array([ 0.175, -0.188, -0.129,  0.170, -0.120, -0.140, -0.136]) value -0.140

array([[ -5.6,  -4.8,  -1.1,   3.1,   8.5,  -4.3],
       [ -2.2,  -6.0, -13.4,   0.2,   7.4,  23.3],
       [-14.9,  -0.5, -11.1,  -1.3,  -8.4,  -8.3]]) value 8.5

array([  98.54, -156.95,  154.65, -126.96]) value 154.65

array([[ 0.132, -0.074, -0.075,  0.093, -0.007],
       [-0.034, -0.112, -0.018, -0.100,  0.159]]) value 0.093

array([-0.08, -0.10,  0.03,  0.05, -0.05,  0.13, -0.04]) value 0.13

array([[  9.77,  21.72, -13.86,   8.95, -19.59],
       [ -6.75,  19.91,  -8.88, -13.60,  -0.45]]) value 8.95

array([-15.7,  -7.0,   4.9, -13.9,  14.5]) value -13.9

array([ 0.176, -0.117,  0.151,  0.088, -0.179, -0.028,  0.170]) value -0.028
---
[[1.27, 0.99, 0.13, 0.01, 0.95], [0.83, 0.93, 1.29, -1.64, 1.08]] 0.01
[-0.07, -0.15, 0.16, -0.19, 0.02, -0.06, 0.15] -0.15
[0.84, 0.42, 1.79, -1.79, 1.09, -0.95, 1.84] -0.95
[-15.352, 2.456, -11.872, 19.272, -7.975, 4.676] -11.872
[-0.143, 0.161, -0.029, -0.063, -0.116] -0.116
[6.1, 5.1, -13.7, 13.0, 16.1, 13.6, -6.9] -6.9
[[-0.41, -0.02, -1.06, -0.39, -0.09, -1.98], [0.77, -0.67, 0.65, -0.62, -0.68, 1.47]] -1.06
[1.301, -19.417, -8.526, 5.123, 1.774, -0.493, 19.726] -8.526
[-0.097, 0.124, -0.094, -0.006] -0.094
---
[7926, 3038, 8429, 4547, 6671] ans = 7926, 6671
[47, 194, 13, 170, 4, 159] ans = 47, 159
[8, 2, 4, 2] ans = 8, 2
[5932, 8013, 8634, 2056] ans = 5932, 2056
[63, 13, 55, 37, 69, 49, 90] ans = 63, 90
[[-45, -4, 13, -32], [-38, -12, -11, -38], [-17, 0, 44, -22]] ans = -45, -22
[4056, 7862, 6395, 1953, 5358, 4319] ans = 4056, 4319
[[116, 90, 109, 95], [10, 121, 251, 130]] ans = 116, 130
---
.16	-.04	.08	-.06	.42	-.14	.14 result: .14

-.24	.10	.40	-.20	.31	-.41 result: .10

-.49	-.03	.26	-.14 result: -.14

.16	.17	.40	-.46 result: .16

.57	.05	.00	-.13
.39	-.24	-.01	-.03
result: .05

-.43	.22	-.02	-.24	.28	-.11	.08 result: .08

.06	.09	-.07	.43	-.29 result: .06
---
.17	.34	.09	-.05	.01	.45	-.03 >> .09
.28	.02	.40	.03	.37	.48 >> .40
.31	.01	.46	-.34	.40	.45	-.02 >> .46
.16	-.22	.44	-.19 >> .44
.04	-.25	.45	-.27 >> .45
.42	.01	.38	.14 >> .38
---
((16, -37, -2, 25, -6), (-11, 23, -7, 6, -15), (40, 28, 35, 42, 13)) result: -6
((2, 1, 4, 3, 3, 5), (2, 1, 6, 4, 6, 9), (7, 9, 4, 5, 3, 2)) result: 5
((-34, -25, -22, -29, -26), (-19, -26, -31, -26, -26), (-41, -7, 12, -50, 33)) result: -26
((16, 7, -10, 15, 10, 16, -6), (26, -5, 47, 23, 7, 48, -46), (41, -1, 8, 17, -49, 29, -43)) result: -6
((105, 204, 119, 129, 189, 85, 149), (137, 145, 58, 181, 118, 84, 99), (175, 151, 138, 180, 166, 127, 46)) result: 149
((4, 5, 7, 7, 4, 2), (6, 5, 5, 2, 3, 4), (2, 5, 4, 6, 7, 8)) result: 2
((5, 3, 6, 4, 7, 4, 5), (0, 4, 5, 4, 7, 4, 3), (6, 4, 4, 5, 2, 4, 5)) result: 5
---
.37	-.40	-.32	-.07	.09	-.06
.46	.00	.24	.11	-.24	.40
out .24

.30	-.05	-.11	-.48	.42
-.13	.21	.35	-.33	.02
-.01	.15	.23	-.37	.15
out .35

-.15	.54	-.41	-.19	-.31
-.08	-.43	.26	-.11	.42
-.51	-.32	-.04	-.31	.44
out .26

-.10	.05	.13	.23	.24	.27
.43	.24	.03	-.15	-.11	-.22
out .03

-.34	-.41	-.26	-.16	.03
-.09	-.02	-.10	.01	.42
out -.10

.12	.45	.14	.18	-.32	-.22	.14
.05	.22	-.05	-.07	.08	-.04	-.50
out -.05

===============

> **Problem**:
Give the data again, exactly as written.

> **Response to the task**:
array([ 0.175, -0.188, -0.129,  0.170, -0.120, -0.140, -0.136]) value -0.140

array([[ -5.6,  -4.8,  -1.1,   3.1,   8.5,  -4.3],
       [ -2.2,  -6.0, -13.4,   0.2,   7.4,  23.3],
       [-14.9,  -0.5, -11.1,  -1.3,  -8.4,  -8.3]]) value 8.5

array([  98.54, -156.95,  154.65, -126.96]) value 154.65

array([[ 0.132, -0.074, -0.075,  0.093, -0.007],
       [-0.034, -0.112, -0.018, -0.100,  0.159]]) value 0.093

array([-0.08, -0.10,  0.03,  0.05, -0.05,  0.13, -0.04]) value 0.13

array([[  9.77,  21.72, -13.86,   8.95, -19.59],
       [ -6.75,  19.91,  -8.88, -13.60,  -0.45]]) value 8.95

array([-15.7,  -7.0,   4.9, -13.9,  14.5]) value -13.9

array([ 0.176, -0.117,  0.151,  0.088, -0.179, -0.028,  0.170]) value -0.028
---
[[1.27, 0.99, 0.13, 0.01, 0.95], [0.83, 0.93, 1.29, -1.64, 1.08]] 0.01
[-0.07, -0.15, 0.16, -0.19, 0.02, -0.06, 0.15] -0.15
[0.84, 0.42, 1.79, -1.79, 1.09, -0.95, 1.84] -0.95
[-15.352, 2.456, -11.872, 19.272, -7.975, 4.676] -11.872
[-0.143, 0.161, -0.029, -0.063, -0.116] -0.116
[6.1, 5.1, -13.7, 13.0, 16.1, 13.6, -6.9] -6.9
[[-0.41, -0.02, -1.06, -0.39, -0.09, -1.98], [0.77, -0.67, 0.65, -0.62, -0.68, 1.47]] -1.06
[1.301, -19.417, -8.526, 5.123, 1.774, -0.493, 19.726] -8.526
[-0.097, 0.124, -0.094, -0.006] -0.094
---
[7926, 3038, 8429, 4547, 6671] ans = 7926, 6671
[47, 194, 13, 170, 4, 159] ans = 47, 159
[8, 2, 4, 2] ans = 8, 2
[5932, 8013, 8634, 2056] ans = 5932, 2056
[63, 13, 55, 37, 69, 49, 90] ans = 63, 90
[[-45, -4, 13, -32], [-38, -12, -11, -38], [-17, 0, 44, -22]] ans = -45, -22
[4056, 7862, 6395, 1953, 5358, 4319] ans = 4056, 4319
[[116, 90, 109, 95], [10, 121, 251, 130]] ans = 116, 130
---
.16	-.04	.08	-.06	.42	-.14	.14 result: .14

-.24	.10	.40	-.20	.31	-.41 result: .10

-.49	-.03	.26	-.14 result: -.14

.16	.17	.40	-.46 result: .16

.57	.05	.00	-.13
.39	-.24	-.01	-.03
result: .05

-.43	.22	-.02	-.24	.28	-.11	.08 result: .08

.06	.09	-.07	.43	-.29 result: .06
---
.17	.34	.09	-.05	.01	.45	-.03 >> .09
.28	.02	.40	.03	.37	.48 >> .40
.31	.01	.46	-.34	.40	.45	-.02 >> .46
.16	-.22	.44	-.19 >> .44
.04	-.25	.45	-.27 >> .45
.42	.01	.38	.14 >> .38
---
((16, -37, -2, 25, -6), (-11, 23, -7, 6, -15), (40, 28, 35, 42, 13)) result: -6
((2, 1, 4, 3, 3, 5), (2, 1, 6, 4, 6, 9), (7, 9, 4, 5, 3, 2)) result: 5
((-34, -25, -22, -29, -26), (-19, -26, -31, -26, -26), (-41, -7, 12, -50, 33)) result: -26
((16, 7, -10, 15, 10, 16, -6), (26, -5, 47, 23, 7, 48, -46), (41, -1, 8, 17, -49, 29, -43)) result: -6
((105, 204, 119, 129, 189, 85, 149), (137, 145, 58, 181, 118, 84, 99), (175, 151, 138, 180, 166, 127, 46)) result: 149
((4, 5, 7, 7, 4, 2), (6, 5, 5, 2, 3, 4), (2, 5, 4, 6, 7, 8)) result: 2
((5, 3, 6, 4, 7, 4, 5), (0, 4, 5, 4, 7, 4, 3), (6, 4, 4, 5, 2, 4, 5)) result: 5
---
.37	-.40	-.32	-.07	.09	-.06
.46	.00	.24	.11	-.24	.40
out .24

.30	-.05	-.11	-.48	.42
-.13	.21	.35	-.33	.02
-.01	.15	.23	-.37	.15
out .35

-.15	.54	-.41	-.19	-.31
-.08	-.43	.26	-.11	.42
-.51	-.32	-.04	-.31	.44
out .26

-.10	.05	.13	.23	.24	.27
.43	.24	.03	-.15	-.11	-.22
out .03

-.34	-.41	-.26	-.16	.03
-.09	-.02	-.10	.01	.42
out -.10

.12	.45	.14	.18	-.32	-.22	.14
.05	.22	-.05	-.07	.08	-.04	-.50
out -.05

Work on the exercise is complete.